### TRY IT
Word for word, please restate the line containing "[ 42 -47 -26" and all the lines that follow it to the end of the data.

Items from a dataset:
• • • • •
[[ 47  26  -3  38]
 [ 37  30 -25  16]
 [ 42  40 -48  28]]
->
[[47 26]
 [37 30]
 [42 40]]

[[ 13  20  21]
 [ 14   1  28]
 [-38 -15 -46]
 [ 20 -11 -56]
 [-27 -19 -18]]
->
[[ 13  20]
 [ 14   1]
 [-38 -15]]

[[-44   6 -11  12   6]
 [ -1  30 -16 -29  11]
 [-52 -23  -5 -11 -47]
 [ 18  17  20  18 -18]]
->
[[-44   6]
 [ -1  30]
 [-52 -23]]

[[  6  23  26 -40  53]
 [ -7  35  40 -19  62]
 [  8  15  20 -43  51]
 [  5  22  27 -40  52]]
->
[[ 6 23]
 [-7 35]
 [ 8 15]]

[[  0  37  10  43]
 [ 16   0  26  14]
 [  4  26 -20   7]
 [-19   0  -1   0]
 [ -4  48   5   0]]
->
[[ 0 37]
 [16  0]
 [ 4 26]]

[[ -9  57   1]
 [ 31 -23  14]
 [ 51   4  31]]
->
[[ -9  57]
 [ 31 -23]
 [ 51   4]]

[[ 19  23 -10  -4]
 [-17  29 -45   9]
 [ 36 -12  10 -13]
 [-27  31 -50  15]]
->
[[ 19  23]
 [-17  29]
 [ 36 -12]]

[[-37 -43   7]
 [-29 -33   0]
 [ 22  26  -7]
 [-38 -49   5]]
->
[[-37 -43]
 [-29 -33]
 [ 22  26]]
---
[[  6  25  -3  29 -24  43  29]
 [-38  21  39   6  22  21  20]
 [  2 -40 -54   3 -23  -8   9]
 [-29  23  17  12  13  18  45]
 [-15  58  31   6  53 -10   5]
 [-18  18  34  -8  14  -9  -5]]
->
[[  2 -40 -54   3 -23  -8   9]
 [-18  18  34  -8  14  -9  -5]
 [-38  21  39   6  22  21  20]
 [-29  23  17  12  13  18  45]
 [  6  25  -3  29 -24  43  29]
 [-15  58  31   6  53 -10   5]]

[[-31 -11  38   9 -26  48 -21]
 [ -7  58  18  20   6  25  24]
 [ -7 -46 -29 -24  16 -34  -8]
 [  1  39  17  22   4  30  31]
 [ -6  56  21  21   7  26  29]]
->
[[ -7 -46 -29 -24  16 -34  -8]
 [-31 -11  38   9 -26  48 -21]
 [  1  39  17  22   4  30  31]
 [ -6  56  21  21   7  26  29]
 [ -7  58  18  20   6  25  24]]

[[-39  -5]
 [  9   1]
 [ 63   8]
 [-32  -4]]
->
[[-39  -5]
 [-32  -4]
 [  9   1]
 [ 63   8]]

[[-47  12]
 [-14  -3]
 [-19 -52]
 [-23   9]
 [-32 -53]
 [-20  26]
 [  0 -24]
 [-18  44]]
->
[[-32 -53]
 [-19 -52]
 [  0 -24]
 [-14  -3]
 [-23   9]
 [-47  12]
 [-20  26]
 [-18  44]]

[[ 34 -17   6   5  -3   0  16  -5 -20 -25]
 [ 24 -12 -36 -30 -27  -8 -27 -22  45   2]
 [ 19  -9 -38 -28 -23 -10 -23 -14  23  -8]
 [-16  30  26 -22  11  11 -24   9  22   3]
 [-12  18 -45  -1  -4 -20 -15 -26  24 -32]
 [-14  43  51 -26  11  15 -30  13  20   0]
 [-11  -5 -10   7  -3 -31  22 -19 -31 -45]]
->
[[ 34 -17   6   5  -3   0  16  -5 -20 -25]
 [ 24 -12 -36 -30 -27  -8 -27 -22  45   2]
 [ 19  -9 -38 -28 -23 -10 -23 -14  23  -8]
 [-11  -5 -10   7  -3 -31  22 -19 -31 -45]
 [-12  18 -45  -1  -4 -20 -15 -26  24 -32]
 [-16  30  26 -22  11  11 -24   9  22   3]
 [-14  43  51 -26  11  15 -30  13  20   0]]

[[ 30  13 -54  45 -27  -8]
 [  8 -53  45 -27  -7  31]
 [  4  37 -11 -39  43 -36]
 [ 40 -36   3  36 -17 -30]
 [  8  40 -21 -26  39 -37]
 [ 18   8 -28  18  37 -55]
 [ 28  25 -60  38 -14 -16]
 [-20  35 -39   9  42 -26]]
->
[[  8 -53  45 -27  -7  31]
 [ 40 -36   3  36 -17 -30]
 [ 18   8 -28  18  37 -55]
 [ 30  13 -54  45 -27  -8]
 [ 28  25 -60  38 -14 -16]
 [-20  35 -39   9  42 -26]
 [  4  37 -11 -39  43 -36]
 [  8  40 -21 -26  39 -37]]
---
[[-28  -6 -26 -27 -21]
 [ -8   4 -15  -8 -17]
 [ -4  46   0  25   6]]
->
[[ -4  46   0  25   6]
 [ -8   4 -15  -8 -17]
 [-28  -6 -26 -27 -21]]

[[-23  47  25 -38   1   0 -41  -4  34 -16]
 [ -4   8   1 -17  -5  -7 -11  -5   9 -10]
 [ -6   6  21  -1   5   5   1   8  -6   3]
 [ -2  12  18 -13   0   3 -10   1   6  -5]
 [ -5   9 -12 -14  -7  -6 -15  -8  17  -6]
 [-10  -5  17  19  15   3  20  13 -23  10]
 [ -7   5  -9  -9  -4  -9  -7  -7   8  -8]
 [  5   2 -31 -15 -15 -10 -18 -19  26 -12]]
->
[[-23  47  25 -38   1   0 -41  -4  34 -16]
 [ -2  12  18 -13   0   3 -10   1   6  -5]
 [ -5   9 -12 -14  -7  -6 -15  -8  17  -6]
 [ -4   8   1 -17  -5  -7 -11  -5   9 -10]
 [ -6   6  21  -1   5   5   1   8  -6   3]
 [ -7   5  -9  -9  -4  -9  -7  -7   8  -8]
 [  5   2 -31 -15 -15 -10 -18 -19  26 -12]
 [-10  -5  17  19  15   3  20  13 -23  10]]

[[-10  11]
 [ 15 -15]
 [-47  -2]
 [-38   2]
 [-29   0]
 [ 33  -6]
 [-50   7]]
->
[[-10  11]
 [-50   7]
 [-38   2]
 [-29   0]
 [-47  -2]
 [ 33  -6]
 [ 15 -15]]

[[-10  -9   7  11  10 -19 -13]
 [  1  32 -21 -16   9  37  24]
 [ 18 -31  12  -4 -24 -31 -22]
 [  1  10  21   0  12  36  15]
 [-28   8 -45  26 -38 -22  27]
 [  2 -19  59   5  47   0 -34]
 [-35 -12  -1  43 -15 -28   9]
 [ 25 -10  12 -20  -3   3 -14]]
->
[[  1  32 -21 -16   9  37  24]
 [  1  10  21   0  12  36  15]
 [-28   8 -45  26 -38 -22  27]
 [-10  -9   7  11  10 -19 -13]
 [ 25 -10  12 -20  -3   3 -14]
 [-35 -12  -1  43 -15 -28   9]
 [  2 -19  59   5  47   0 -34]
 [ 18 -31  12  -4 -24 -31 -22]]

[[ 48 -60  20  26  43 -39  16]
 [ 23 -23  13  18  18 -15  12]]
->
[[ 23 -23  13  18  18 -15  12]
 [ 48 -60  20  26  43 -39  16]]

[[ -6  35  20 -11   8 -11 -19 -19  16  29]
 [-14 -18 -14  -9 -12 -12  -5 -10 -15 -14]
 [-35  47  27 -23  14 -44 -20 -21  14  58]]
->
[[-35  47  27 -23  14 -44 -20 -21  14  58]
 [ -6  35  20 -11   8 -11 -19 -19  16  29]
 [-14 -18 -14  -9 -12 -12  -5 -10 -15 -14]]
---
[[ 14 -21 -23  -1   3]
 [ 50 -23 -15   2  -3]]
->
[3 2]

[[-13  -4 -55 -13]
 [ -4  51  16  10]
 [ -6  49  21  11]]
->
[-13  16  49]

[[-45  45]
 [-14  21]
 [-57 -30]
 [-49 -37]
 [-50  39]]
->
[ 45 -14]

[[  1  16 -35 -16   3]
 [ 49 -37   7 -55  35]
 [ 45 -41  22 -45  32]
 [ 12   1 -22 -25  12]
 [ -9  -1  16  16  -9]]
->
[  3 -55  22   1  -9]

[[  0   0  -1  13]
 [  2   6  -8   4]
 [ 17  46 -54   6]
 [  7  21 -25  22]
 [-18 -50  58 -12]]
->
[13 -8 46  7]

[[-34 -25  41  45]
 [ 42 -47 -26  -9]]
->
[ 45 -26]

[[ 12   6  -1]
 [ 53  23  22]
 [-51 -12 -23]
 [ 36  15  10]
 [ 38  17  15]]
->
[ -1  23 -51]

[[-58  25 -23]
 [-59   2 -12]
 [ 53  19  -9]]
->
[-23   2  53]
• • • • •
### ANSWER BOX
 [ 42 -47 -26  -9]]
->
[ 45 -26]

[[ 12   6  -1]
 [ 53  23  22]
 [-51 -12 -23]
 [ 36  15  10]
 [ 38  17  15]]
->
[ -1  23 -51]

[[-58  25 -23]
 [-59   2 -12]
 [ 53  19  -9]]
->
[-23   2  53]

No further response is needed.